### [Records shown]
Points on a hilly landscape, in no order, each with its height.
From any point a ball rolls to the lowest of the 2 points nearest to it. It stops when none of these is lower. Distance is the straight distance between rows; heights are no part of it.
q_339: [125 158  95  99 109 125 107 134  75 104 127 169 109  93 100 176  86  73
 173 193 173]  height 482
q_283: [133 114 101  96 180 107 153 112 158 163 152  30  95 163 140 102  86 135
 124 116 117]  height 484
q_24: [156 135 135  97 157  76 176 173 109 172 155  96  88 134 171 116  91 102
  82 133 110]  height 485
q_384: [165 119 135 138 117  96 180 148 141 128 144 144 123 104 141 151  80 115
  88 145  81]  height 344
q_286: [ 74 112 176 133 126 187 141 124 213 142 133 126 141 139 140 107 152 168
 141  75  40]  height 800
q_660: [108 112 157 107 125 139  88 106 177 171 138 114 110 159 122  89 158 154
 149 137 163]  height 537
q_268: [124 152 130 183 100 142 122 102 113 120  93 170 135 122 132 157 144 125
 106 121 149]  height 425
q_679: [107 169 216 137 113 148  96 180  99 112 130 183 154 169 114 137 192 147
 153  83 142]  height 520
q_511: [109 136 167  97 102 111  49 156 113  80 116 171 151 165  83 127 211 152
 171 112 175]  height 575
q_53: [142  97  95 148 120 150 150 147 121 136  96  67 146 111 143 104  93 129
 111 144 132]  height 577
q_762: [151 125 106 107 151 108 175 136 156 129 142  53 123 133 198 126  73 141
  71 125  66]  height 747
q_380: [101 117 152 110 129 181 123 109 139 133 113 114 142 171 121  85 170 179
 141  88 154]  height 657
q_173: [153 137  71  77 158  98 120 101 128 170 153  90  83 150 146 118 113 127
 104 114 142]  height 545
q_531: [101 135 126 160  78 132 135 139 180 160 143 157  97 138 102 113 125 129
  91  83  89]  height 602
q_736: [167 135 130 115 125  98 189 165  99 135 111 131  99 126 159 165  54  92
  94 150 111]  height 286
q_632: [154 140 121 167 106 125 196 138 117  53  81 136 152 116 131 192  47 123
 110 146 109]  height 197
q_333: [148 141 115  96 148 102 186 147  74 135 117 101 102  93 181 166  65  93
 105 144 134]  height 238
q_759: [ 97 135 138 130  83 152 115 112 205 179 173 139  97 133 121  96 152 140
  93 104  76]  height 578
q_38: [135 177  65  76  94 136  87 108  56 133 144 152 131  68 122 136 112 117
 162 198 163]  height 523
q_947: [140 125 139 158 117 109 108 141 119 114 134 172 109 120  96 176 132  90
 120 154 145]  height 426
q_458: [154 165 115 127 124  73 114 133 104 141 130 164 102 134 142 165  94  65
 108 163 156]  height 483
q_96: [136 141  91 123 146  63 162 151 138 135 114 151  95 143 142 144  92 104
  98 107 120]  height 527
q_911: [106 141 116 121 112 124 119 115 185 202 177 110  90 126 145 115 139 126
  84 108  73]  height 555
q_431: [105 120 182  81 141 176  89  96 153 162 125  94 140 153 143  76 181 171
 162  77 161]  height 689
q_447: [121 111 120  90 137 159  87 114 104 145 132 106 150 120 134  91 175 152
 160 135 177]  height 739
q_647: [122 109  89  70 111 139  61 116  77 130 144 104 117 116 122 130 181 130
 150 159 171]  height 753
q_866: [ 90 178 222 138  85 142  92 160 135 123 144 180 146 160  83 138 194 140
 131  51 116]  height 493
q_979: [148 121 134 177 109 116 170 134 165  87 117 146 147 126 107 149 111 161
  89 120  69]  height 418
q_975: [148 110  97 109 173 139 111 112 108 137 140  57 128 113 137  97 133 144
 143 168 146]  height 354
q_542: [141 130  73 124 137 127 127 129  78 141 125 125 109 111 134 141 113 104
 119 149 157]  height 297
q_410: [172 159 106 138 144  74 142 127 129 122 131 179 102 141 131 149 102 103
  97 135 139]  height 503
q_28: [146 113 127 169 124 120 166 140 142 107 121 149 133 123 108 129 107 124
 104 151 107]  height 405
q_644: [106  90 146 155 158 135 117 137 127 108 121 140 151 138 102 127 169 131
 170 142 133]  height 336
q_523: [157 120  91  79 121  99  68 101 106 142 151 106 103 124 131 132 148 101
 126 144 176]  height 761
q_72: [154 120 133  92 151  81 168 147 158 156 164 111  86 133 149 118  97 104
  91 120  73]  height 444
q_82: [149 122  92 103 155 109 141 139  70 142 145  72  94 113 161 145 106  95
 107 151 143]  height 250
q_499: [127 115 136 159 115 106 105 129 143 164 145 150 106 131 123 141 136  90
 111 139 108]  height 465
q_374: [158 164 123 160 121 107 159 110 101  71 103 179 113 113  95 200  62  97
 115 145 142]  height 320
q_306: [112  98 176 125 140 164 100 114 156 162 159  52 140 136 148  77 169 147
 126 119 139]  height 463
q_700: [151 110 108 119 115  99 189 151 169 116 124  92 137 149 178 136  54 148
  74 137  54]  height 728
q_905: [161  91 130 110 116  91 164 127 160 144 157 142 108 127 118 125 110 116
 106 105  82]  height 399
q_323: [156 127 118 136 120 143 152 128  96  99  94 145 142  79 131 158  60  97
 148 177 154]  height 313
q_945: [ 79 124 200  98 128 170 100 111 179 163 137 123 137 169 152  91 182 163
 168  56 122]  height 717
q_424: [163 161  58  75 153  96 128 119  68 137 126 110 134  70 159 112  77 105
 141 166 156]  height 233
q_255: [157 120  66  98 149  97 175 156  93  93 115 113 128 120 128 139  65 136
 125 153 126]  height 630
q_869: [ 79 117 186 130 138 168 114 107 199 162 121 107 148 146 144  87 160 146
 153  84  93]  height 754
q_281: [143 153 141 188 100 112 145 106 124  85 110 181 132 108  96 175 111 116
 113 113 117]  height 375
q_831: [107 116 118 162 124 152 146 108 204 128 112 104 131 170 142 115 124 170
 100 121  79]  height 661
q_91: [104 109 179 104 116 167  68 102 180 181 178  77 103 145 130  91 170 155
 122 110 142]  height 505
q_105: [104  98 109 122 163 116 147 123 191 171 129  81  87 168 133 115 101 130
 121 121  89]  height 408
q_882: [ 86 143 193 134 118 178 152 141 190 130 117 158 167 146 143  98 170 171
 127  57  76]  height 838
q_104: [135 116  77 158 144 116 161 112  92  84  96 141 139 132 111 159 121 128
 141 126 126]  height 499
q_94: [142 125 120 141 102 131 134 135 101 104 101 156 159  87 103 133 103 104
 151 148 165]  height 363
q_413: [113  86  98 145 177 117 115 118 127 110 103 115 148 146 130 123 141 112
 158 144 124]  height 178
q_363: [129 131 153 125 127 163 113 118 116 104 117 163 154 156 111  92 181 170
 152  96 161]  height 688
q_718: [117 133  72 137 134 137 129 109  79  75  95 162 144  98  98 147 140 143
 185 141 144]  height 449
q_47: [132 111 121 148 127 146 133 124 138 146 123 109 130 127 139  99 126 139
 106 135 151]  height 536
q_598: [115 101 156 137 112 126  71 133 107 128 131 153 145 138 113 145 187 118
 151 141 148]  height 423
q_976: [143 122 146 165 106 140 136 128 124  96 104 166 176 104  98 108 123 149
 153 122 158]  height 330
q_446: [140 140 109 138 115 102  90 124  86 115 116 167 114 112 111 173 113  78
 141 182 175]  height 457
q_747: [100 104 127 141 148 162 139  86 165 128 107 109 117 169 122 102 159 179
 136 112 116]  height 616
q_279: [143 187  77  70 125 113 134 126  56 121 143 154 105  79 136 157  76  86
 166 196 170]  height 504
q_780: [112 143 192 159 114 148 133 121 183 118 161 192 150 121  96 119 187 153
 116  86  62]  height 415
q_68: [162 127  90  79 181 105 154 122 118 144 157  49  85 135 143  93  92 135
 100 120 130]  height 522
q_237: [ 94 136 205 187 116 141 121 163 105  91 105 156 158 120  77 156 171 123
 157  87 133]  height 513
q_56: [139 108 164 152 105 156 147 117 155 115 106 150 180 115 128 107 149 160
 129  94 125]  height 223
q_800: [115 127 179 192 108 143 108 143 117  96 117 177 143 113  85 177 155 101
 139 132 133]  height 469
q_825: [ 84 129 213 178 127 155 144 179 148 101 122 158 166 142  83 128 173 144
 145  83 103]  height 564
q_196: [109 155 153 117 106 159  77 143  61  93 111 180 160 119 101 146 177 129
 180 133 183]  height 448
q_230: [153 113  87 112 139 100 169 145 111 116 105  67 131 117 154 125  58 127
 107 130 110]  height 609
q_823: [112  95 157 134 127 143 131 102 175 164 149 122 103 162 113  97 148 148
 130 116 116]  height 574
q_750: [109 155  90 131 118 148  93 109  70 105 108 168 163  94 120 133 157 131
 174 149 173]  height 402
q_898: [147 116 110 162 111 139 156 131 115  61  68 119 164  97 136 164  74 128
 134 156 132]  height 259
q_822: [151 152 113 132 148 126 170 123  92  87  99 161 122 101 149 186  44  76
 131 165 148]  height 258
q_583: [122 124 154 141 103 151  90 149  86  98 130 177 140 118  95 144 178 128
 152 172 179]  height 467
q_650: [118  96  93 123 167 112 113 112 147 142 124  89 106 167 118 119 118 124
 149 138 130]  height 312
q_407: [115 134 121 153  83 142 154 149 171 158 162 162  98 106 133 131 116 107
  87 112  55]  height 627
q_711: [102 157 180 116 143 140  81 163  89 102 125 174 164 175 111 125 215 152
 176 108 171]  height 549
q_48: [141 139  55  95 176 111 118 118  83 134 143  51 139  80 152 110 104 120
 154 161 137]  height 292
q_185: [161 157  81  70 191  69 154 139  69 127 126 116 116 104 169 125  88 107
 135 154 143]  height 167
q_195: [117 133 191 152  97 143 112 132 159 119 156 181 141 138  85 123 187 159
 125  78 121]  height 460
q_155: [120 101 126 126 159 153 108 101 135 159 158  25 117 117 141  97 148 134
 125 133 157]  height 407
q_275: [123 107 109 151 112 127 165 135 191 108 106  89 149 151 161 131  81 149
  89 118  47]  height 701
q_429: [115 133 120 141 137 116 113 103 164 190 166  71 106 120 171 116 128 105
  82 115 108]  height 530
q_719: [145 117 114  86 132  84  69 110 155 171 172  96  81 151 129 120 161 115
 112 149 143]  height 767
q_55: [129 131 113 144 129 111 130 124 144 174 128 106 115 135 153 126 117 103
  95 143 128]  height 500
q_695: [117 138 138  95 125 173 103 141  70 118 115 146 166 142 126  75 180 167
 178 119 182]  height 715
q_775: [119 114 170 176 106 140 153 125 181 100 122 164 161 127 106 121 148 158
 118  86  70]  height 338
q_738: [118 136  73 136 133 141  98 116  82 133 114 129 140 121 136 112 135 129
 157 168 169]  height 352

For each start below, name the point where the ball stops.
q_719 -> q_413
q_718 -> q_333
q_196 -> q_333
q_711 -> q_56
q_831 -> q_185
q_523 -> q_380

### [Problem to solve]
All that should be written out is the stretch of lines above between the one holding "120 154 145]" and the one holding "98 107 120]", inclusive, exactly as given.

### [Finished exercise]
 120 154 145]  height 426
q_458: [154 165 115 127 124  73 114 133 104 141 130 164 102 134 142 165  94  65
 108 163 156]  height 483
q_96: [136 141  91 123 146  63 162 151 138 135 114 151  95 143 142 144  92 104
  98 107 120]  height 527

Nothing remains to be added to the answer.